» Activity
Check each line of the data for "question", and copy the ones that have it.

» Information shown
Below are the code and all the weights of a small trained network. Each question names an input and a class and asks about switching units off, where a switched-off unit gives its printed mean instead of its output.

import numpy as np


def w(rows, s, z=0):
    codes = np.array(rows[::2]) - 128.0
    scale = np.full(codes.shape[1], s)
    scale[-1] = z or s
    return codes * scale


def norm(h):
    return h / np.sqrt((h * h).mean(-1, keepdims=True) + 1e-5)


def f(y):
    return y / 2 * (1 + np.tanh(0.7978845608 * (y + 0.044715 * y**3)))


def log_softmax(a):
    a = a - a.max(-1, keepdims=True)
    return a - np.log(np.exp(a).sum(-1, keepdims=True))


def net(x, mask):
    res = np.array(x, float).reshape(1, 8) / 4 @ E
    u = 0
    for l in range(2):
        y = f(norm(res) @ A[l][:, :-1].T + A[l][:, -1])
        res = res + np.where(mask[u : u + 12], y, B[l][:, -1]) @ B[l][:, :-1]
        u += 12
    return log_softmax(norm(res)[-1] @ U[:, :-1].T + U[:, -1])


A, B = {}, {}
E = w([
[128,129,127,129,128,127,129,128],'x0',
[145,99,182,126,188,147,79,129],'x1',
[127,130,126,126,129,128,128,129],'x2',
[53,76,155,45,115,147,131,20],'x3',
[158,107,164,143,98,250,190,140],'x4',
[255,131,75,103,80,151,72,24],'x5',
[108,81,45,234,190,170,145,71],'x6',
[52,212,174,156,46,190,57,95],'x7',
],0.0082)
A[0] = w([
[99,200,59,137,59,108,188,128,125],'0.n0',
[78,157,121,143,170,139,147,211,157],'0.n1',
[155,152,211,75,84,114,142,154,46],'0.n2',
[105,131,109,208,127,154,96,106,76],'0.n3',
[151,236,117,164,110,150,87,166,119],'0.n4',
[168,157,207,53,86,117,109,187,1],'0.n5',
[230,173,121,156,105,124,96,97,178],'0.n6',
[196,79,91,100,141,109,223,148,86],'0.n7',
[61,159,98,169,120,37,1,114,140],'0.n8',
[144,117,212,160,203,153,18,135,115],'0.n9',
[123,142,156,154,81,246,139,148,97],'0.n10',
[162,116,171,124,119,216,187,141,76],'0.n11',
],0.011,0.0087)
B[0] = w([
[183,99,206,176,96,81,182,91,202],'0.n0',
[124,73,88,125,102,99,45,162,223],'0.n1',
[95,203,80,134,142,75,115,79,167],'0.n2',
[121,190,104,155,163,91,83,69,157],'0.n3',
[145,94,166,162,173,124,70,150,194],'0.n4',
[108,231,90,135,133,6,107,85,168],'0.n5',
[114,80,76,119,91,110,69,170,246],'0.n6',
[163,146,235,118,214,132,41,126,216],'0.n7',
[197,167,152,74,151,233,179,187,255],'0.n8',
[166,91,167,191,53,98,225,101,187],'0.n9',
[199,172,178,69,184,192,146,184,206],'0.n10',
[137,117,48,106,102,99,164,162,181],'0.n11',
],0.013,0.0065)
A[1] = w([
[184,75,134,112,109,144,188,170,159],'1.n0',
[175,93,173,181,81,63,159,88,143],'1.n1',
[169,199,190,145,176,99,126,141,156],'1.n2',
[120,113,102,81,164,140,36,166,253],'1.n3',
[164,59,96,67,228,48,196,139,87],'1.n4',
[42,112,166,25,141,152,165,20,93],'1.n5',
[110,73,94,55,133,164,171,112,94],'1.n6',
[16,153,165,170,157,135,148,206,107],'1.n7',
[123,174,190,143,74,189,130,126,41],'1.n8',
[85,132,177,131,163,81,202,168,191],'1.n9',
[192,164,102,59,198,141,174,154,85],'1.n10',
[110,127,37,245,232,193,153,84,104],'1.n11',
],0.011,0.0059)
B[1] = w([
[82,154,97,147,93,101,172,93,210],'1.n0',
[88,113,157,141,102,140,188,69,164],'1.n1',
[101,110,121,124,174,150,166,70,219],'1.n2',
[41,102,128,129,125,140,161,114,254],'1.n3',
[187,182,188,116,84,204,100,141,199],'1.n4',
[122,92,113,217,190,42,125,209,165],'1.n5',
[124,93,92,172,132,105,135,181,147],'1.n6',
[193,80,79,40,72,158,111,92,153],'1.n7',
[158,95,170,135,180,160,95,109,152],'1.n8',
[166,132,79,161,128,142,115,57,177],'1.n9',
[86,196,89,165,134,157,189,161,192],'1.n10',
[123,239,142,63,100,6,106,107,170],'1.n11',
],0.015,0.01)
U = w([
[110,249,115,59,136,27,93,87,110],'0',
[170,168,69,87,149,194,198,197,147],'1',
[195,126,248,84,218,228,61,138,72],'2',
[215,71,163,180,57,79,240,32,69],'3',
[113,22,5,55,27,153,34,119,77],'4',
[104,78,124,249,173,46,102,248,88],'5',
[21,131,128,166,115,139,138,96,246],'6',
],0.015,0.014)

Each question gives the input, the list of numbers given to net, and the class t.
The units are the neurons (one row each of A and B). Each row of codes is followed by its name. A weight is (code - 128) times the scale printed after its matrix; where a second scale follows, it is the last column's (A, B and U).
mask holds one flag per neuron, layer by layer. A switched-off neuron (its flag False) gives its mean, the last column of its row in B, instead of its output. The means were averaged over made-up inputs and are rounded, as every weight is.
A unit's drop is (log p(t) with every unit on - log p(t) with that unit switched off) / (log p(t) with every unit on - log p(t) with every unit switched off).
The circuit of an input: a set's keep is (log p(t) with only the set's units on - log p(t) with every unit switched off) / (log p(t) with every unit on - log p(t) with every unit switched off). Starting from the 12 units with the biggest drops (on a tie, the unit counted first), units are removed one at a time, each time the one whose removal leaves the highest keep (on an exact tie, the one counted first), for as long as the keep stays at least 0.8.
circuit, biggest first: the units of the circuit, biggest drop first
unit that matters most: the unit with the biggest drop
k most important neurons: the k neurons with the biggest drops, biggest first
k most important neurons of layer l: the k neurons of layer l with the biggest drops, biggest first
input [3,-5,4,-7,-4,1,-2,4], class 5: circuit, biggest first => (0.n4)
input [2,4,-7,3,8,8,-3,8], class 1: circuit, biggest first => (0.n10 0.n7)
input [3,-6,6,5,5,0,6,1], class 0: 2 most important neurons of layer 1 => (1.n11 1.n3)
input [-4,5,8,-8,5,5,0,-7], class 5: 2 most important neurons of layer 1 => (1.n3 1.n7)
input [8,5,5,-5,0,3,2,0], class 3: 2 most important neurons => (0.n9 1.n1)
input [5,7,0,-2,3,-2,8,-4], class 0: 2 most important neurons => (1.n11 0.n0)
input [-7,5,4,4,8,-7,6,7], class 1: 4 most important neurons => (0.n10 0.n11 0.n7 0.n6)
input [-8,-4,-8,-6,-3,-8,1,-8], class 2: 3 most important neurons => (0.n7 1.n4 0.n6)
input [-6,-4,6,1,6,5,8,6], class 0: 3 most important neurons => (1.n11 0.n8 0.n3)
input [1,6,-4,-4,-5,-7,1,2], class 4: 4 most important neurons => (0.n1 0.n0 1.n7 0.n10)
input [3,-1,1,4,4,7,7,7], class 0: 2 most important neurons => (0.n3 1.n11)
input [4,-2,5,-7,1,8,4,-2], class 4: 3 most important neurons => (0.n6 1.n5 1.n10)
input [7,2,6,-1,6,3,5,7], class 2: 2 most important neurons of layer 1 => (1.n8 1.n0)
input [-8,-2,-4,-5,8,-6,-8,-8], class 0: unit that matters most => 0.n5
input [-2,-8,-7,-5,-2,-8,4,-3], class 3: circuit, biggest first => (0.n0 1.n7)
input [-3,8,-3,-7,-7,-1,2,1], class 3: 3 most important neurons => (0.n9 0.n10 1.n0)
input [1,-8,-7,-1,-8,-5,0,-3], class 1: 4 most important neurons => (0.n8 0.n9 1.n10 1.n4)
input [8,-4,-3,6,-6,6,-3,-4], class 1: 2 most important neurons of layer 0 => (0.n1 0.n8)
input [6,8,-1,8,4,-7,0,7], class 3: 3 most important neurons of layer 0 => (0.n9 0.n7 0.n8)
input [-6,-1,4,-4,4,2,-6,-4], class 0: circuit, biggest first => (0.n5)
input [-3,-7,1,5,4,-7,-1,2], class 3: circuit, biggest first => (0.n0 1.n3)
input [-7,4,-6,-3,-3,-7,7,-1], class 0: 3 most important neurons => (1.n11 0.n6 0.n3)
input [7,-3,-4,-3,2,-5,-3,-6], class 2: 3 most important neurons => (0.n7 0.n6 1.n4)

» Task output
Below are the code and all the weights of a small trained network. Each question names an input and a class and asks about switching units off, where a switched-off unit gives its printed mean instead of its output.
Each question gives the input, the list of numbers given to net, and the class t.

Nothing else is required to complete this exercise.